(Entries supplied)

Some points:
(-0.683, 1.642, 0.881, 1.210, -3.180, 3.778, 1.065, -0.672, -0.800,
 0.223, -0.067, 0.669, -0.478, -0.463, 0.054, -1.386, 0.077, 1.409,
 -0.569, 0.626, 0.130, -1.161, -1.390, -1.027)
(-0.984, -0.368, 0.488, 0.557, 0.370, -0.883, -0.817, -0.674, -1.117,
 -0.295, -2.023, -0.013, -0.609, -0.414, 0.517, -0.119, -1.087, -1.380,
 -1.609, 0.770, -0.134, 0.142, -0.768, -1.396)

(End Entries supplied)
(Entries supplied)

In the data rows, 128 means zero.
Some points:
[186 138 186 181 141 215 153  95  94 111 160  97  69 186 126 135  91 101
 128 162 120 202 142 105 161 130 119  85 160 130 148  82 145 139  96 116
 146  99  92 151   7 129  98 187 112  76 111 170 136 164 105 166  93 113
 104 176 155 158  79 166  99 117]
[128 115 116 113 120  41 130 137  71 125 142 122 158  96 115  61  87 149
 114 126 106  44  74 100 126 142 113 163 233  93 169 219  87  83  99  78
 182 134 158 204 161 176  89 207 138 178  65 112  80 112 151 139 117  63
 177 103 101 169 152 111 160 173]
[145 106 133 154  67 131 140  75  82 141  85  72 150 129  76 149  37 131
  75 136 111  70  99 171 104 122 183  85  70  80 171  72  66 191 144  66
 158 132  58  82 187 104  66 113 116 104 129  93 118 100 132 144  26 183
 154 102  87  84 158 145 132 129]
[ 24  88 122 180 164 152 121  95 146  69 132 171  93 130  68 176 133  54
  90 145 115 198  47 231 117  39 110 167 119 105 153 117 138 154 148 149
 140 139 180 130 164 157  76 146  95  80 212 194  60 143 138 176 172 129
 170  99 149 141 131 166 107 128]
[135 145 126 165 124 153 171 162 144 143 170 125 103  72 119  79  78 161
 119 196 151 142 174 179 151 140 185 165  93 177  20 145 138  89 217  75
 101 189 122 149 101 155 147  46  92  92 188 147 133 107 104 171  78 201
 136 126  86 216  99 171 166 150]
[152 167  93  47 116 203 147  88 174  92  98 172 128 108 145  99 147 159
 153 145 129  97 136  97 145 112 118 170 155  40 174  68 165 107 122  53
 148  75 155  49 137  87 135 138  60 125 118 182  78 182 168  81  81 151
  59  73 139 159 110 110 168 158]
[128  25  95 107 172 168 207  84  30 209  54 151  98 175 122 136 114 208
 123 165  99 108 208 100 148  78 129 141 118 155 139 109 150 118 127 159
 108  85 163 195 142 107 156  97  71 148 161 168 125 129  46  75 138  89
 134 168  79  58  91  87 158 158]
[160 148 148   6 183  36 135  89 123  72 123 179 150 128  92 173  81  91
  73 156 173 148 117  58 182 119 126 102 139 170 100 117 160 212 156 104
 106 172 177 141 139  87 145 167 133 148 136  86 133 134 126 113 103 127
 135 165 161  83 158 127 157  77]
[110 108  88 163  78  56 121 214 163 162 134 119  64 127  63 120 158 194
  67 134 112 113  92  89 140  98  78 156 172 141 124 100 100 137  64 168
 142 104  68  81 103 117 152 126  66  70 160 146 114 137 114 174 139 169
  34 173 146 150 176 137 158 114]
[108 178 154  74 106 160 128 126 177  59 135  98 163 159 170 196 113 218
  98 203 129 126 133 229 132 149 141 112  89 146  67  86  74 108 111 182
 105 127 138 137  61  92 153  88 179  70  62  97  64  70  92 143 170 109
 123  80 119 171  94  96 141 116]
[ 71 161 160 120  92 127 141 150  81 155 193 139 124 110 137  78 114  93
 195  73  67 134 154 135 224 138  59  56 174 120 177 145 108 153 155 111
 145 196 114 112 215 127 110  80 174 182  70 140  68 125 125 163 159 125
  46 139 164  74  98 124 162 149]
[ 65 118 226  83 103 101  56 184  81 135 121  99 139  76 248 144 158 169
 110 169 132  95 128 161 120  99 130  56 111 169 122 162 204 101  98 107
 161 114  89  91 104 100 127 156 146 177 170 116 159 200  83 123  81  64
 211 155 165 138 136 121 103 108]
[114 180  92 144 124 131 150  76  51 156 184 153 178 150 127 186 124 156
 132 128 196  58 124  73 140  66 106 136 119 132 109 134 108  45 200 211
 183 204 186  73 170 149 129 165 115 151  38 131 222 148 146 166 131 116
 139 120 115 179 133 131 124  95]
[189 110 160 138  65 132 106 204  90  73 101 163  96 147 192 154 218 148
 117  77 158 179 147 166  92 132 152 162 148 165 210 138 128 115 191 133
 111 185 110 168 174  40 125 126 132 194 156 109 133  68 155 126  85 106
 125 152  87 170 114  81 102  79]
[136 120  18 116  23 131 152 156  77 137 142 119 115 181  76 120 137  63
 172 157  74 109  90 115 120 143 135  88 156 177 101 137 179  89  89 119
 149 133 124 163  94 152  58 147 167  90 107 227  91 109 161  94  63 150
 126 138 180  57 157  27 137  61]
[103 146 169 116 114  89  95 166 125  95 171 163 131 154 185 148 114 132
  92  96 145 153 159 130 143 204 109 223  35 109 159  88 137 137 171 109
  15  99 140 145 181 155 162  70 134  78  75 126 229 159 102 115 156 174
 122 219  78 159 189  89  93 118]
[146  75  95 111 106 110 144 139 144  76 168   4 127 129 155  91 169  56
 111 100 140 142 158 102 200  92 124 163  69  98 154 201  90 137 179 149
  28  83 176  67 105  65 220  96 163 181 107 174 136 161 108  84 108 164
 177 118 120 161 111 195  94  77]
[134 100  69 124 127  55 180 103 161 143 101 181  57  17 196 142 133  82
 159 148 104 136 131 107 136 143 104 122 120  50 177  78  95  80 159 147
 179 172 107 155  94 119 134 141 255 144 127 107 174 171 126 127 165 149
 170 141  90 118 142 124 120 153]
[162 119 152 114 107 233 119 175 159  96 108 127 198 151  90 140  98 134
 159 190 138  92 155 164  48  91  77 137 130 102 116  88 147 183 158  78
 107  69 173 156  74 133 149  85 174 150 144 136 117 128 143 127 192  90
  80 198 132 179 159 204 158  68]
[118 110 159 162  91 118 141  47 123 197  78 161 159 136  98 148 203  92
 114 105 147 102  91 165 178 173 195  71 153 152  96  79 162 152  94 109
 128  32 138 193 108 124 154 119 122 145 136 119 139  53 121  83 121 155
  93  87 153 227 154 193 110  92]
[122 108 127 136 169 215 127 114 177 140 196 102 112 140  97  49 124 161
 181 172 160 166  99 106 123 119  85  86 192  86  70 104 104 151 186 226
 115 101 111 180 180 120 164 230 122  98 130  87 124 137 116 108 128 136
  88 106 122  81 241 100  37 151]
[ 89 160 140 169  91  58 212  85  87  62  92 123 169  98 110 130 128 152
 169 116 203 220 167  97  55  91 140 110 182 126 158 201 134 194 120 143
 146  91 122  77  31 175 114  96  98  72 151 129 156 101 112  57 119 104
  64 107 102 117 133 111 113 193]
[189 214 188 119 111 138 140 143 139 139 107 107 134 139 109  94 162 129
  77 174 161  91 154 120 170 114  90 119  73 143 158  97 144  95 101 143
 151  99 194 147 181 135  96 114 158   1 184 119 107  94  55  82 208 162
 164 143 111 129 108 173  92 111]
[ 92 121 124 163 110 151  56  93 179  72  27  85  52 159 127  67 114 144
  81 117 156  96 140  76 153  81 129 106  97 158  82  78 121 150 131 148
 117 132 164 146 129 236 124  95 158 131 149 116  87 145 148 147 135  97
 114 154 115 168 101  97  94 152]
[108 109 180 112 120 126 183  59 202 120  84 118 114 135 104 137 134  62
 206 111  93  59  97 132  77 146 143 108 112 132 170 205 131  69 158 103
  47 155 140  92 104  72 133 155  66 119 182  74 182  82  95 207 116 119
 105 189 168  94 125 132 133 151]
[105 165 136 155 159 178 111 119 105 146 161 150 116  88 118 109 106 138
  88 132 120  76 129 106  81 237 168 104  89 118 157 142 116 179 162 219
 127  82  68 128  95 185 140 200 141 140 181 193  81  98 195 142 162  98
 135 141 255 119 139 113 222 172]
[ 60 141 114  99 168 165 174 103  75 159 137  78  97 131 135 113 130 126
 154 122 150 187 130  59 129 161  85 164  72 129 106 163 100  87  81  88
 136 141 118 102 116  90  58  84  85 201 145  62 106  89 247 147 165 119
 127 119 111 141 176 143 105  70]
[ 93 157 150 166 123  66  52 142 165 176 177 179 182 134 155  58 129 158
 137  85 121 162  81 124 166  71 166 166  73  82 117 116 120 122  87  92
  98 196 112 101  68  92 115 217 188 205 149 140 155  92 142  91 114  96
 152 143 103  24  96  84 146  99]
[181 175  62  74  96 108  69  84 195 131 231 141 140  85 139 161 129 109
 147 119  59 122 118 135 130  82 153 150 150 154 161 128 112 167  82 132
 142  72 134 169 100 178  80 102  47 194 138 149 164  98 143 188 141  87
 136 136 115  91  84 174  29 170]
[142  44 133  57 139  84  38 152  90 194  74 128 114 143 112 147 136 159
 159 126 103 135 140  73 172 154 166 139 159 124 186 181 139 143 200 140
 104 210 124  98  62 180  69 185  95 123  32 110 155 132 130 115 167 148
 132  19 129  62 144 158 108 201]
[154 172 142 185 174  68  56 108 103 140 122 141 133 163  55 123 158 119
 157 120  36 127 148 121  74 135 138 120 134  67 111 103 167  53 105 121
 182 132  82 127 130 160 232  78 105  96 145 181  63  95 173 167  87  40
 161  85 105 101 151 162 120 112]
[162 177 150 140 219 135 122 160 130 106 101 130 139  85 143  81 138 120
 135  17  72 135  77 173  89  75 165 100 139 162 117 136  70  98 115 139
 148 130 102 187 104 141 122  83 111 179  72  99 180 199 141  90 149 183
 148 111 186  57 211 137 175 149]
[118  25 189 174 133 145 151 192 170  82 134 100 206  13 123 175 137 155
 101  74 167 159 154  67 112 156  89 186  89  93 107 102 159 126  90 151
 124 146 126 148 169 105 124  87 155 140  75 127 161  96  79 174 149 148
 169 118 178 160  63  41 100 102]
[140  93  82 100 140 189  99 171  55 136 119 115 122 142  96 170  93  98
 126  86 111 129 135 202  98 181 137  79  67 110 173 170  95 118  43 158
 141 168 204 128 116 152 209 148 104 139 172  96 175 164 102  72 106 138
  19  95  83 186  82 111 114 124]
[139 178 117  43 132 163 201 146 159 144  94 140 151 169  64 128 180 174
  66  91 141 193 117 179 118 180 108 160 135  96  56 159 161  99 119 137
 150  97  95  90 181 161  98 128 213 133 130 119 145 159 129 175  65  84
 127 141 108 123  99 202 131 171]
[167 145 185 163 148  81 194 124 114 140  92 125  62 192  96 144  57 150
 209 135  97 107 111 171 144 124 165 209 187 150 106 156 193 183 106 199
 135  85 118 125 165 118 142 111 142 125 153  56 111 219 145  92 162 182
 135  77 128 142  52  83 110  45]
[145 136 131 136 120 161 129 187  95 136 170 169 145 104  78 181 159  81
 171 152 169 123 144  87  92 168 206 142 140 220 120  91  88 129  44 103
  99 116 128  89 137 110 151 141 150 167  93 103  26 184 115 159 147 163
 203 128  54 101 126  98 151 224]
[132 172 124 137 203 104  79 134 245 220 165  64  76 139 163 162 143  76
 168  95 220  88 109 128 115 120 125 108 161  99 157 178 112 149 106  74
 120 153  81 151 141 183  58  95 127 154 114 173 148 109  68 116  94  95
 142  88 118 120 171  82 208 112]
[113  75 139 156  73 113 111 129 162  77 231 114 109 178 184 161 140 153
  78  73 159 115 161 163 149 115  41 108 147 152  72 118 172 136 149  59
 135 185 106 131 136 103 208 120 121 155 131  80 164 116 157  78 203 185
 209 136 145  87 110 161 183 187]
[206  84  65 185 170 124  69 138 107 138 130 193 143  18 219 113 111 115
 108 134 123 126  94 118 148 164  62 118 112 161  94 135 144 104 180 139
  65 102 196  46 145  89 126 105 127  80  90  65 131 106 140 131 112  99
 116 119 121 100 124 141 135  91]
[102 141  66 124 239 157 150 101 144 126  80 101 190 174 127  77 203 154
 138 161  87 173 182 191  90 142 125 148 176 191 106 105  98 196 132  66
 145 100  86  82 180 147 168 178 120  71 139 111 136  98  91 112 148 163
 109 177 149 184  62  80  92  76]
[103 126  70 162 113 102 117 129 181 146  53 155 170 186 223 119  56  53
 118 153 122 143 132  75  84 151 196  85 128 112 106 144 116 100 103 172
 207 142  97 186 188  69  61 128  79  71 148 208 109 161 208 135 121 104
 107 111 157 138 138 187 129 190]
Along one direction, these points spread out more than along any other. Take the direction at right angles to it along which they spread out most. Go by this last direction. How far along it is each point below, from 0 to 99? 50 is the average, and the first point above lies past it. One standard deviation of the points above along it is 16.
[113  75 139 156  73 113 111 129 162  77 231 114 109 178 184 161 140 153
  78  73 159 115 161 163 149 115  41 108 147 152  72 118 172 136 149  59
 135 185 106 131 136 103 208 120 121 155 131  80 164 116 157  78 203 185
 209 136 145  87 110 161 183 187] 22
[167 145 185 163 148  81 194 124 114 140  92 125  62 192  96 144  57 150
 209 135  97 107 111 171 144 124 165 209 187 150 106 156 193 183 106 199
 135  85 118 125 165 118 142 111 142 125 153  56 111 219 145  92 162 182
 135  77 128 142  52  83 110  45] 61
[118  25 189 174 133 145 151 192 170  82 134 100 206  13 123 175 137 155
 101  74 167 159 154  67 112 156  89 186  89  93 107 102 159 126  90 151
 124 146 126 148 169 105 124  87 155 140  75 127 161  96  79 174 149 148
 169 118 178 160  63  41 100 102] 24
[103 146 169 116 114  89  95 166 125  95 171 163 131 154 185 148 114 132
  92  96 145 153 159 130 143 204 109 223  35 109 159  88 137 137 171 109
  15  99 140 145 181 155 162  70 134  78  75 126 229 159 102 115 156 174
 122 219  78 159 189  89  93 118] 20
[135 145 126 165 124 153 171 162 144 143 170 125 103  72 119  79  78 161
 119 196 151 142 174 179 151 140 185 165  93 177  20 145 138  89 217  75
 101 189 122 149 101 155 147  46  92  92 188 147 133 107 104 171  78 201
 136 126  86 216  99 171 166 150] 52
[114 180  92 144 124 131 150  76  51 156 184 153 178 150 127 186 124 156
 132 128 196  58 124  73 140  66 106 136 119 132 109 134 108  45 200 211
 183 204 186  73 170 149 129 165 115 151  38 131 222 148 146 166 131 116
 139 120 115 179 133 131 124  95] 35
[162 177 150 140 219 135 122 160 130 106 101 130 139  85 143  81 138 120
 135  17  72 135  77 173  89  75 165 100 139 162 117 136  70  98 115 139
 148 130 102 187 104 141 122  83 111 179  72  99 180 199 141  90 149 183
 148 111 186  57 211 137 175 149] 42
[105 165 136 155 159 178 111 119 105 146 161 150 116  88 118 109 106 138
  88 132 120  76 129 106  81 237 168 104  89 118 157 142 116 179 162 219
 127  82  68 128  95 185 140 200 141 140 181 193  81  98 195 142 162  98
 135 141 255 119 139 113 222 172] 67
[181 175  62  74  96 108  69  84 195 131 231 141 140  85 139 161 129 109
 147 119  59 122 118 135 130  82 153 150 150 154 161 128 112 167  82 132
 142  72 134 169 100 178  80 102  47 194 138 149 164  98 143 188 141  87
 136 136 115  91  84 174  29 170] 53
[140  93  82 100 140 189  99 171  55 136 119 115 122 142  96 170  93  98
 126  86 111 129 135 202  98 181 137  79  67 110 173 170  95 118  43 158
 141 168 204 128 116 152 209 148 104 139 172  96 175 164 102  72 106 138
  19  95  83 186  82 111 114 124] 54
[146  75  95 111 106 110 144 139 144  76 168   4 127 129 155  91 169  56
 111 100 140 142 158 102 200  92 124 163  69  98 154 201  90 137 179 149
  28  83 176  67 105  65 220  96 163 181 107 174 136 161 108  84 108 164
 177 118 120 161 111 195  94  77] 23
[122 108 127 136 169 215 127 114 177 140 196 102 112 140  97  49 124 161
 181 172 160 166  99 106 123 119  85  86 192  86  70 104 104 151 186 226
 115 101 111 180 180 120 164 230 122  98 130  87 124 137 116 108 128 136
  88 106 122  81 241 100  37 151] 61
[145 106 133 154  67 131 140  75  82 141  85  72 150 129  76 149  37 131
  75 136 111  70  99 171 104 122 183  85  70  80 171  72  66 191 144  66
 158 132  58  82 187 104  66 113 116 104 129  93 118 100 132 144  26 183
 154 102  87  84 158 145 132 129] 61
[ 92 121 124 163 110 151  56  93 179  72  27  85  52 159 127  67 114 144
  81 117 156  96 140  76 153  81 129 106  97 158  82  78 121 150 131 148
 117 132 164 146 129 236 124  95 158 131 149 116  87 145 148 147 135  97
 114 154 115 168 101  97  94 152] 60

(End Entries supplied)
(Entries supplied)

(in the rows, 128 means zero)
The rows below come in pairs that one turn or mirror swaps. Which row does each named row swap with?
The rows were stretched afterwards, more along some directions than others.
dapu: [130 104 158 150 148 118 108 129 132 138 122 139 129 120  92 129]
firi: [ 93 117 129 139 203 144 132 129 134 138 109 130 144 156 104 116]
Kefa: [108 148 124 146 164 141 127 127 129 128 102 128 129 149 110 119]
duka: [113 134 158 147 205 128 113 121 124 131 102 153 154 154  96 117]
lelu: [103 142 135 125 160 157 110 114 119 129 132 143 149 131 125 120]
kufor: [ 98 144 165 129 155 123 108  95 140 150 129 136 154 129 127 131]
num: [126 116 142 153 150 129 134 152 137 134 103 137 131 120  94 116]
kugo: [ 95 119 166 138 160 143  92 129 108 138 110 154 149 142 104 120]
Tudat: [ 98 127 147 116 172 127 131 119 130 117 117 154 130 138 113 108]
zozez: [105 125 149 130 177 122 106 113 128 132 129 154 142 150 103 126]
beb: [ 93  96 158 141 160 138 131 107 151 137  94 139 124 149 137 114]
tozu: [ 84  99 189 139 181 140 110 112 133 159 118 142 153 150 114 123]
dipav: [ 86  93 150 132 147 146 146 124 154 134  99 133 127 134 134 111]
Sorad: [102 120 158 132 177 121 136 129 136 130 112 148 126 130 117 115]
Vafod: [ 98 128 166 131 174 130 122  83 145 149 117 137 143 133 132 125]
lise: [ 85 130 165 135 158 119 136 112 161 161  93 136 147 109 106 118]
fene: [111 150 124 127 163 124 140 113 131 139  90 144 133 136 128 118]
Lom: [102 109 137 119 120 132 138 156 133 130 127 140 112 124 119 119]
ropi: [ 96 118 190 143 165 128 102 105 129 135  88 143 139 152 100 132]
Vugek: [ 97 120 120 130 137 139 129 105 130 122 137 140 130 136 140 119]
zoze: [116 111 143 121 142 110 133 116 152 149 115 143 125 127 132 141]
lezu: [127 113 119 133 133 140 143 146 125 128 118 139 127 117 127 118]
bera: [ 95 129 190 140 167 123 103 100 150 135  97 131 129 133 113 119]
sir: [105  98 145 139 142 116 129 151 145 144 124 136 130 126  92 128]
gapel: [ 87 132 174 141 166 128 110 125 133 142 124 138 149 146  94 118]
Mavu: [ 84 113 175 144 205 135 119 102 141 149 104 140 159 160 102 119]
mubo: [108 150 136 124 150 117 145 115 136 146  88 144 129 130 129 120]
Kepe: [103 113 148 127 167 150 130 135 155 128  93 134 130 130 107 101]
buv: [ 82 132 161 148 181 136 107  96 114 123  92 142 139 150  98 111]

(End Entries supplied)

## Task statement
The records are given above. Copy each line in them that holds "rows".

## Response to this exercise
In the data rows, 128 means zero.
(in the rows, 128 means zero)
The rows below come in pairs that one turn or mirror swaps. Which row does each named row swap with?
The rows were stretched afterwards, more along some directions than others.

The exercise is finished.